Counting the line with "Points whose rows" as the last one, copy out the lines of the data exactly from the first onward.

─── SOURCE DATA

Each row is a point on a tangle of strands that fork, close into loops and nearly touch. The rows are in no order.
(in the rows, 128 means zero)
Points whose rows are less than 116 apart are linked; no others are. Some points are linked to none.
viz: [107 154 100 145  92  57  93  91 120  96 121 169 146 166 161 120 142  91
 109 139 126 165]
vamu: [124 157 130 136 109 115  60  71 143 112 137 136 137 111 166 118 110 122
 133 106 117 148]
zum: [124 104  94 158 123 175 126 116 134 166 119 136 107 127 118 151  69 124
 135 113 141 109]
fad: [108 139 142  76 138  91 105 129 171 107 172 148 141 115 179 103 105 124
 160 151 123 171]
Fepi: [112 178 151 116 117 108  98 154  79 165  85 200 130 110  88 106 136 157
 140 122 157 108]
Fulof: [145 105 174 125 164 166 139 142 192 135 190 133 145 132 207  78 111 124
 128 113 116 132]
Dile: [121 102 101 145 136 122 143 135  55 110 127 158 129 164  90 136 145  91
  97  90 191 195]
Vaziv: [156 135 122 140 134 159 128 121 172 156 139  83 103 142 173 122 137 122
 157  96  89  64]
nevuv: [147 125 176 152 165 166 104  79 165 116 191 111 152 115 207 105 116 132
 120 123  88 107]
kipor: [153 162 137 131 149 131  91 138 175 185 145  75 123 130 165  94 141 136
 183  98 104 102]
Bimub: [132 113 106 137 128 102 129 115 128 119 137 153 204 133 113 179  94 119
  84 206  59 122]
Gar: [120 185 113 154 123  57  70 111 156 150 124 108 137 123 135 111 129  98
 123 142  74  93]
tekem: [126 111  94 145 145 157 139  94  66 107 112 123 136 155 114 139 114  97
 122 112 187 172]
Bodi: [154 153 116 125 113  87  86 134 142 156 117 107 109 153 127 102 163  90
 126 114  82 103]
pazit: [100 120 119  97 105 106 153 197 109  99 116 166  87 122  33 145 182 171
 165 129 152 145]
sus: [126 103 144 187 127 116 106 143 162 174 155 133 102  73 149 121  95 145
 104 139 131 155]
Rogig: [124 120 166 123 155  96 161 141  96 166 100 199 180  64  85 171 131 166
  99 124 113 111]
vub: [ 68 138  74 162  95 120  65 122 134 111 179 168 120 183 150 119 105 112
 166 130 158 159]
Nikem: [145 132 136 132 119 140  94 100 126  74 152 144 192 135 150 149  83 118
  91 198  62 107]
fusa: [127 111  95 155 154 169 124 113 186 107 165  73  62 140 155 130 123 105
 163 107 125  94]
Dava: [145  62 129  87  95 174 140 133 168  88 104 205 159 154 157 119  91 120
  99 138 125 141]
Buke: [137  98  97  76  80 157 111 183 147 163 114 137 151 128  82 142 120 151
 161 118 136 159]
daduk: [142  88 114 110 111 170 119 169 135 105 104 123 130 146 119  95 115 113
 123  93 181 180]
nuzi: [104 137 136 160 116  80 121 120  71 141 161 147  90 106  89 147 159 120
  90 113 145 188]
dil: [123  99 145  94 145 141 185 148 159 156 119  87 143 149 118 120 130 162
 148 197 141 133]
tamup: [134 129 112 107 123 138 136 115  98 173  99 123 137 112 102 166 107 143
 150  99 130 129]
dud: [107 122 125  99 146 130 165 201 103  93 110 152 105 149  34 109 180 137
 132 140 162 130]
talu: [102 144  87  85 138 132 106 155 151  66 144 122 159 197 144  70 124  89
 167 130 159 179]
zogek: [163 138 152 138 120 133 142 148 144 181  90 131 147  75 162 132 120 178
 138 108 109  73]
tar: [117 140 160 163 140  71 158  92  80 144 136 122 110  93 111 148 163 110
  69  80 117 144]
ribuf: [147 129 126 125 187 149 146  59 135 103 113 103 143 182 183 117 123  76
 134  90 139 126]
teb: [ 85 116  88 109 115 140 110 122 135  84 175 151 149 205 149 108 108  90
 142 147 153 179]
nirer: [151 157 100 117 177 111 106 146 168 147 132  64 117 163 149  89 151 103
 198  98 126 112]
Nifab: [103 115 136  85 181 117 179 161 182 101 129 149 137 164 167  83  95 109
 144 162 163 151]
vevu: [129 156  83 104 116 127  86 166 138  79  98 121 146 207 134  56 150  81
 157 125 161 134]
Kelu: [153  71 135 163 141 127 183 139 166 171 143 125 135 124 141 144 147 123
  83 158  84  90]
Nedev: [126  85  90  95 123 189 131 181 185  76 137 115 120 161 142  99  92 103
 148  95 135 154]
seduf: [134 176 194 130 185 131 175 143  78 174 133 140 124 142  98 101 171 146
 131 108 118  84]
zuzu: [150 156 130 156  74  89  76 140 140  74 102 145 146  54 157 167  99 154
 106 121 103 116]
dag: [128 157 154 108 112 123  82 191 100 160 117 160 104  95  89  94 145 167
 149 105 167 154]
Bes: [144 151 208 126 156 166 133 160  85 135 143 161 104 135 100  85 167 136
 119  89 121  91]
Lar: [132 130 147 126 159 155 142 187  87 106 125 166  85 144  51  97 161 132
 142  87 152 115]
monev: [127 112  91 159 144 184 141 117  79 107 133  73  80 123  89 149 141 106
 127 103 150  97]
suk: [121 132 135 126 121 105 129 157 101 176 161 149 122  83  50 162 154 153
 119 119  69 101]
Buko: [146 149 158 121 183 124 165 139  79 150 114  95 121 156 122 100 180 113
 126 105 156 118]
pumag: [109 149 111 105 100  66 161 118  70 110  79 175 116 119  89 178 155 144
 130  89 135 129]
ziza: [121  98  98 121 141 122 144  98 161 133 161 152 142 121 150 163  70 111
 126 145  82 137]
Luget: [136 140 104 137 152 200  75 101 113 122 155  65 129 121 118 114 101 133
 184 105 166 151]
Nales: [118 102  95 119  66  82 145 120 119 116 100 162 131 100 107 190 134 154
 105 163 113 139]
buval: [135 116 108 129 171 169 147  71 106  93  91 113 146 155 164 128  90  95
 152 105 178 151]
sig: [145 126 128  80 114  80 137 186 122 183 120 129 120 100  64 144 180 158
 141 124  92 115]
Koz: [116 114 126 128 132 174 158 111  61  93 136 134  82 126  67 162 137 134
 124  99 141 126]
vutil: [128 109 103  92 120 132 151 126 171  76 123 103 100 169 154 122 128 102
 154 161 134 133]
Gid: [132 168 173 180 141 119 126 119 148  91 126 108 196  88 165 161  77 155
  87 173 109  77]
Zuziz: [ 84 154  94 182 135 113  60 114 144 146 147 160 111 149 137  97 103 104
 132 135 170 159]
guzav: [131 143 179 137 144 115 158 156 109 174 102 159 150  66 126 133 131 185
 111 128 125  89]
detaf: [117 159 122 135 178 108 103  76 125 136 139  59 130 149 126 119 144 118
 161 130 157 169]
gev: [145 148 131 126 144 118 118 152 107 164 110 111 112 165 110  97 165  93
 114 111 127  99]
ros: [145  94 144 150 100 126 159 123 143  90 115 118 119  93 149 165 138 153
  81 195  81  74]
lidan: [115 120 147 141 123 116 130 127 138 139 121 145 123 139 125  98 119 125
  98 194 135 130]
Solu: [117 166 165 148 101  97 130 123 116 120 103 120  79  50 125 143 140 169
 118  93 126  88]
lumu: [151  98 159 120 125 142 163 175 149 173 119 139 137 145 110 110 174 133
  87 164  95  62]
seb: [128 128 109 165  80  70  94  93 114  86 122 172 151 115 156 159 118 102
  76 130 105 154]
Lam: [150 130 123 100 175  88 136 117 171 142 160  63 130 148 175 114 159 104
 170  95 106 162]
sebap: [108 138 126  98 117  75 152 138  72 136  95 195 144 144  67 145 165 135
 115 141 149 152]
lemap: [147 104 137 102 147 179 153 104 114  85  78 150 158 179 161 104 101 101
 128 133 177 154]
nake: [145 108 138 120 195 123 172 115 155 151 140 100 153 177 170 102 126  88
 135 122 132 154]
Puf: [136  91 121 154 153 144 209 116 169 162 128  95 118 148 158 153 128 132
 126 163 103  85]
guz: [116  99 115 129  89  90 130 148  93 129 150 144 105 136  87 144 168 109
  90 110 156 217]
nunu: [145  79 172  95 124 183 158 126 143 107  94 159 153 156 148  99 109 132
  91 154 150 146]
Rataf: [139 121 153 114 127 156 108 172 108 152 129 116 120 108 111  90 133 140
 135  98 181 176]
Nuze: [142 131 131 154 102 128  91 136  91 160 164 133 153  81  83 168 118 133
  77 127  65 111]
Ketu: [133 122 123 152 133 122 143  66 137 137 138 104 150 115 153 162  97 108
 100 107  73 121]
faz: [154 145  83 119 137 162  83 118 100 120 116  83 132 132 130 124 123 113
 186  68 156 136]
Nerev: [110 161 132  91  95  88 120 116  80 136 104 159 184 155 108 117 144 135
 125 189 138 156]
rariz: [143 146 154 168  82 120  88 119 135 108 118 115 110  31 156 149 114 161
 109  82 114 105]
rizu: [125 130 140 176 170 147 176  82 114 144 105  91 101 136 143 138 127 112
 106 100 155  96]
zevir: [138 151 179 189 120 128 156 113 127  91 122 110 147  78 171 150 134 164
  62 163 111  54]
foru: [109  86  83 136 111 159 120 165 149 177 128 142 123 130  85 138  87 140
 145 138 168 147]
bolo: [133 120  79 166 144 169 112 116 139  96 134  39  62 131 122 122 153 112
 156 124 157  89]
nutol: [140 108 151 123 135 116 157 141 143 186 163  81 154 111 121 138 133 162
 136 183 106 149]
Rosil: [158 122 192 125 124 152 148 164 105 132 151 150 107 123 109 103 189 136
  82 125  85  67]
tafu: [116 106 100  91  57 129 134 162 118  95  92 148  89 124  85 147 157 167
 142 157 165 127]
felib: [114 114 112 135  78  69 110 131 109 127 126 168 142 159 136 123 140 111
 107 139 171 215]
Nos: [128 126 154 119 144  89 126 133 180 142 177  96 143  93 170 113 116 156
 156 178 102 167]
nasi: [153 122 116  85 105 121 112 165 124 193 109 142 150 106  94 141 132 150
 150 105 110 131]
lut: [111  89 125 126 130 148 163 127  88 121 126 192  98 117  56 178 138 140
 105 109 132 125]
tapu: [130 181 164  94 105 181  83  87  63 122 122 131 138 102 119 128 121 153
 144  76 118 106]
zet: [ 76 173  95 170 140 119  78 106 160 153 145 126 101 142 120 112  88 117
 151 158 138 112]
Gop: [172 122 175 140 117 172 150 148 145 155 112 121 115 100 184 113 144 174
 134 106 140  89]
Bep: [158 141 112  93 136 145 128 118  67 130  93 104 134 113 119 144 130 140
 178  62 159 154]
pem: [135 128 136 104  89 132 121 134 147  80  92 101  73 133 152 106 157 135
 140 163 153 117]
zile: [123 110 147 130 157 128 174 125  93 159 107 200 134 113  71 172 139 134
 102  77 101 102]
zep: [110 105 115 158 122 122  94 122 174 142 170 113  81  98 147 128  99 128
 144 133 144 184]
pokud: [129 124 128 143 115  80 145  95 115 142 133  93 123 101 127 161 143 121
  94 132  90 142]
kov: [ 86 134 114  46 178 101 142 145 169  84 170 139 121 148 182 101 125  94
 147 131 166 155]
ril: [114  91  84 116 119 128 148 116 160 157 130 165 168 157 104 163  93 115
 121 189  80 106]
nizo: [134  82  93 114 141 147 196 119 163 112 129  71  97 180 131 159 129 109
 146 175 110  96]
Dal: [104 132 118 138 146 178  88  72 147 125 178  99 112 117 141 138  82 142
 170 130 149 171]
korol: [ 88 178 113 175 152  96  95  86 186 159 145 106 121 111 139 121 100 108
 133 112 105  81]
vize: [106 130  87 138  66  72 153  73 106  86  96 145 157 109 127 193 114 122
  91 147  99 132]
Mena: [108 129 143  93 151 118 164 145 176 105 120 105 117 155 154  95 113 135
 170 199 158 142]
mig: [159 118 130 143  89 131 111 131 143  86 114 136 150  73 145 179  98 157
 106 154  75  88]
nafi: [131 147  92 104  87 144  90 152 102 115 100 143 143 194 118  99 141 105
 147 125 157 134]
Boz: [144 127 158 151 153 153 135  63 135 132 156  89 153 142 172 128 130 105
  98 126  71  92]
gazuz: [173 115 178 147 130 164 161 149 178 143 149 111 139 119 214  77 150 144
 119 121 130 124]
puni: [ 98 191 139 114 112 110 101 114  94 157  85 152 155 114 108 111 111 162
 145 175 142 113]
Taguv: [131  88 135 127 167 184 126 163 183 127 177 107 131 151 159  79  88 102
 132  90 140 174]
kugi: [119 135 106 119  71 151 115 123 111  86  93 108  60 117 112 146 144 153
 144 159 158 104]
modet: [138 175 159 141 128 127  82 103 106 106 148 107 211 105 132 149  92 139
  92 176  72 111]
kor: [110 167 133 136  96  93 132 121  81 103 109 155  70  89  84 159 154 145
 140  58 124 118]

How many points has the smallest loop of links through each point below? Write 0 if it is on no loop.
guzav: 28
nunu: 0
Bes: 13
Buke: 5
kor: 27
kov: 7

A fork is a point with three links, a tip a point with one. Leave the first point through the second and follow the links. Name the first fork or tip that comes.
nafi; vevu: Bes
kipor; Vaziv: Fulof
daduk; Rataf: Ketu
Buko; gev: nafi
zile; lut: buval

Name the points in between on the shortest way along the links from the first point to the second, in order.
Nifab; Lar: Mena vutil pem kugi tafu pazit dud
vevu; pem: talu teb vub Zuziz zet korol Gar Bodi gev Buko seduf Bes Lar dud pazit tafu kugi
foru; zep: zum tamup Bep faz Luget Dal
vize; Rataf: seb viz felib guz nuzi tar pokud Ketu Boz nevuv Fulof Taguv Nedev daduk
ril; monev: ziza Ketu Boz nevuv Fulof gazuz Gop zogek guzav Rogig zile lut Koz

──────

RESULT OF THE EXERCISE:
Each row is a point on a tangle of strands that fork, close into loops and nearly touch. The rows are in no order.
(in the rows, 128 means zero)
Points whose rows are less than 116 apart are linked; no others are. Some points are linked to none.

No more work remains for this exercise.